(Items from a dataset)
In the rows, zero is written as 128.
D: several groups of rows, each row roughly a mix of its group's hidden directions
D (107 x 15)
[[143 103 107 170 181 137 115 116 118 125 127 181 123 152 103]
 [144 149 102 157 124 112  70 119 118 158  96 151 113 168 136]
 [128 120 121 184 167 147 101  99 128 111 126 151 133 158 172]
 [103 110 111  98 115 115 141 145 137  92 120  90  90 128  73]
 [139 143 101 126 142 126 126 133 140 169 171 180 160 154 158]
 [113 116 147 124 148 152  71  99 124 178 102 151 117 125 101]
 [126 145 179 107  87 120 126 159 151 146 140 113 138 109  77]
 [180 107 125 169 153 150 112 119  95 126 100 161 130  98 115]
 [128 143 126 126 130 174  69 134 124 181 138 164 139 143 129]
 [123 107 131 144 159  66 128  72 162 125 117 131 124 130 146]
 [105 141 128  93 110 130 128 156 176 125 195 119 137 148 125]
 [153 121  98 131 153 119 131  96  88 103 121 108  98 124 186]
 [118 108 149 164 155 124 123 145 165  86 172 119 135 131  85]
 [116 141 165 140 146  94 166 107 140 115 167 114 141 148 178]
 [111 115  85 164 139 153 131 180 113 103 119 123 150 121  85]
 [119 133 141 148 123  86 170 136 104  88 109  71 121 117 132]
 [ 91 107 141 137 167 103  99  73 159 154 113 142 127 142 130]
 [138 129 130 141 145 119 123 112  62 159  69 129 110 118 115]
 [ 96 151 147 151 159 121 104 105 120 166 142 131 143 166 177]
 [ 86 138 110 104 142 153  84 101 121 169 124 129 117 157 166]
 [162 103 118 111  97 138 153 116 131 113  71 151 118  91 100]
 [128 143 141 178 150 121 113 105  89 156  90 132 149 132 172]
 [125 166 156 166 128 147  91 150 116 163 150 127 167 139 158]
 [ 88 139 149 134 131  86 162 156 152 138 151 127 150 157  84]
 [ 57 150 140 114 135 122 125 116 127 164 123 117 128 177 145]
 [107 127  66 124 155 127  87 114 123 171 123 149 134 149 154]
 [127 149 123 130 113  89 168 155 124  99 159  78 144 120 161]
 [138 134 102 130 124 140  74 118 136 178 104 179 127 152 120]
 [120 143 117 105 151 134  76 108 116 175 151 144 100 168 144]
 [133 138 116 165 158  93 142 150 111 100 174  89 144 126 157]
 [154 132 113 149 143 163  81 121 105 173 114 173 146 124 143]
 [ 88 112 172 127 142 127 173 131 136  95 145  86 140 102 113]
 [149 103 102 168 129 149  97 140 137 125  88 156 150  97  90]
 [ 86 136 112 161 134  98 104 155 135 152 105 128 143 158  77]
 [ 58 127 144 122 150 159  99 116 154 152 143 130 138 160 128]
 [127 127 116 174 155 106  63 119 153 141 134 147 126 161 114]
 [155 112 145 142 118 129 150 162 142  74 150 110 126  99  80]
 [138 123 120 121 128 177  74 134 107 161 104 155 110 127  88]
 [146 111 110 118 139 142 102  82 167 110 151 142 119 127 187]
 [133 114 128 124 127 103 171 124 116 157  79 167 142 113  81]
 [165 128 124 167 152 132 124 102 103 101 132 125 128 122 197]
 [163 123 168 114 116  82 107  84 161 145 117 142 102 120 115]
 [118 134  96 117 102  87 168 157 149  94 143  85 145 114 141]
 [105 103  76 144 169 123 113 145 140 139 138 157 141 141  78]
 [113 145 177 106  88 109 175 126 124 108 106  88 112 127 128]
 [109 128  90 102 144 137  98  95 132 179 118 165 125 154 156]
 [171 103 174 111 121 126 130 110 148 114 138 123 120  68 102]
 [141 144 132 120 116 169 138 130 150 124 175 158 152 144 187]
 [148 143 117 124 111 143 161 159 108  77 163  92 122 125 164]
 [143 102 150 169 148 112 150 137 158  73 155 123 141 111  99]
 [151 130 133 153 115 129 121 143 117 162  82 177 143 128  76]
 [119 132  65 107 139 114 117 108  93 162  96 129 116 137 165]
 [ 75 133 102 100 136 104 146 106 159 147 143 128 142 159 171]
 [116 119 129 158 158 146  82 120 114 163  99 166 124 151  88]
 [ 87 149 104  84 114 163 113 137 107 182 117 132 132 144 143]
 [175 124 139 145 130  81 156 121 118  79 140  96 109 107 142]
 [123 116 157 107  84 150 143 145 176  96 125 125 126 113  80]
 [ 48 133 120 110 132 115 158 143 124 139 116  97 136 150 108]
 [ 74 124 125 127 112 156 157 138 172  96 138 112 165 130 156]
 [151 136 123 126  85 151 118 177 105 117 103 105 125  94  84]
 [114 146 146  78 104 109 169 137 141 113 174  97 112 144 144]
 [ 98 129 132 105 129 177  75 131 157 130 165 126 108 159 121]
 [136 111 101  85 151 149 108 121  95 134 137 134  69 140  95]
 [ 96 122  86 154 170 104 104 144 149 119 174 111 143 149 131]
 [ 90 113 139 124 166 119  86  75 143 167 115 140 118 142 133]
 [161  91 120 125 117 130 156 134 167  83 129 149 131  94  86]
 [144 140 132 134 140  48 140 107 103 128 122  94 101 135 142]
 [ 98 122 136 146 107 127 117 111 130 140  42 126 132 123 107]
 [182 151 111 134 123 153 130 147  86 140 150 145 146 113 175]
 [154 136 111 127 107 116  72 107 151 171  97 168 125 138 130]
 [149 114 148  73 108 102 157 114 123 134 112 113 101  85  95]
 [133 148 174  80  99  95 147  97 125 166 113 122 111 124 142]
 [174 126  95 135 130 135  93  96 106 118 108 130 100 122 183]
 [156 155 153  88  63 148 153 157 127 131 131 119 133 106 131]
 [120 139  95 111 149 138  92 125  67 161 115 114  91 146 132]
 [162 103 122 118 120  97 190 128 139 104 120 139 142  82 109]
 [139 120  92 159 150 121 108  90 101 113  87 123 110 135 179]
 [114 123  99 126 158 131 101 105  95 181  89 162 118 145 121]
 [ 89 155 112 103 115 125 168 158 135 141 168 116 163 146 161]
 [ 93 124  96 171 143 138 162 157 137  92 137 126 171 143 144]
 [160 144 132 107  91 102 157 153 138 103 162  89 137  93 150]
 [ 80 136 156 124 132 101 152 152 155 148 154 129 150 153  80]
 [130  97 151 133 140 121 129  79 187  82 140 134 113 129 143]
 [126 136 116 144 131 171 112 137 134  79 168 109 121 154 179]
 [197  98 133 134 135 120 113  99 141  98 131 143 105  89 121]
 [163 128 132  93 112 153 115 135 109 175 115 171 117 113  85]
 [ 88 118 184 123 127 114 151 114 166  97 137 109 110 150  97]
 [168 112 141  94 102 119 162 127 129  94 130 103 111  73 117]
 [114 103 147 101 148 151  85  73 162 152 132 141 120 111 145]
 [158 134 138 125 108 129 178 181 119 100 159 126 138 112  90]
 [108 133 119 131 134  80 195 123 140 125 135 128 165 132 164]
 [131 110 141  86 112 133 125  88 181 123 140 121 133  88 167]
 [101  97 137 149 134 106 163 115 166 108  88 149 141 130  81]
 [114 132 128 134 114 105 121 141 198  99 178 114 147 144 137]
 [ 92 150 123 151 127 140 117 150 127 173 110 167 160 173 109]
 [ 86 132  71 124 137 117 162 130 140 138 125 153 154 168 157]
 [ 80 116 133 134 161  77 132  91 164 151 123 138 138 154 127]
 [199 115 131 139 129 131 117 115  91 117 103 132 105  83 122]
 [110 105  97 181 177 125 123 114 145  91 141 134 142 148 153]
 [133 124 145  79 101 163 161 132 126  93 148  93 112  97 148]
 [102 143 115 136 116 115 121 167 121 172 103 145 149 146  69]
 [107 127 187 138 131 146 115 146 157 109 167 117 120 146  81]
 [115 137  85 143 149 152 125 155 136 139 175 159 165 157 154]
 [155 129 124  78  93 131 158 135 165 113 172 128 138 102 153]
 [157 125 129  91  89 184 143 152 135 110 145 128 139  84 134]
 [189 121 130 133 137 116 113 108  83 152  94 149 107  98 117]
 [161 114  93  95 136 132 133  97  86 153  95 144 111  94 150]]

one row of each group, then the others: which group is each in?
[155 120 140  79 136 130 139  90  87 138 125 113  88  97 154] : A
[132 121 100 149 142 111 133 107 169 141 138 167 177 126 175] : W
[114 126 109 111 135 113  85  80 155 174 107 154 124 145 157] : G

[161 134 152 139  97 125 161 169 137  85 153 104 144  95 112] : W
[140 163 148 157 112  72 128 123 121 174 100 144 151 148 142] : A
[140  89 142 147 163 121 142 110 114  83 113 124  90 118  80] : W
[103 139 144 132 149 103  85 114 160 161 158 145 119 179 116] : G
[139 103 115 131 147  84 123  65 159 129 103 141 124 114 163] : G
[ 91 143 117  94 111 115 153 156 150 113 175  81 139 131 146] : A
[164 115 102 148 143 155 106 102  94  98 105 121 104 113 175] : G
[ 99 134 122 156 171 122  95 109 143 159 156 148 151 162 163] : W
[179 122 147 138  99 147 146 124 107 124  75 150 134  85 120] : W
[145 111 127 104 120 175  96 118 123 150  98 169 103 123  83] : W
[ 64 135 145 108 129  91 150 108 158 125 136  92 126 155 147] : A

> **Exercise prompt**
Proceeding from the line containing "[ 58 127 144" through the line containing "[148 143 117", transcribe the lines above exactly, both end lines included.

> **Finished exercise**
 [ 58 127 144 122 150 159  99 116 154 152 143 130 138 160 128]
 [127 127 116 174 155 106  63 119 153 141 134 147 126 161 114]
 [155 112 145 142 118 129 150 162 142  74 150 110 126  99  80]
 [138 123 120 121 128 177  74 134 107 161 104 155 110 127  88]
 [146 111 110 118 139 142 102  82 167 110 151 142 119 127 187]
 [133 114 128 124 127 103 171 124 116 157  79 167 142 113  81]
 [165 128 124 167 152 132 124 102 103 101 132 125 128 122 197]
 [163 123 168 114 116  82 107  84 161 145 117 142 102 120 115]
 [118 134  96 117 102  87 168 157 149  94 143  85 145 114 141]
 [105 103  76 144 169 123 113 145 140 139 138 157 141 141  78]
 [113 145 177 106  88 109 175 126 124 108 106  88 112 127 128]
 [109 128  90 102 144 137  98  95 132 179 118 165 125 154 156]
 [171 103 174 111 121 126 130 110 148 114 138 123 120  68 102]
 [141 144 132 120 116 169 138 130 150 124 175 158 152 144 187]
 [148 143 117 124 111 143 161 159 108  77 163  92 122 125 164]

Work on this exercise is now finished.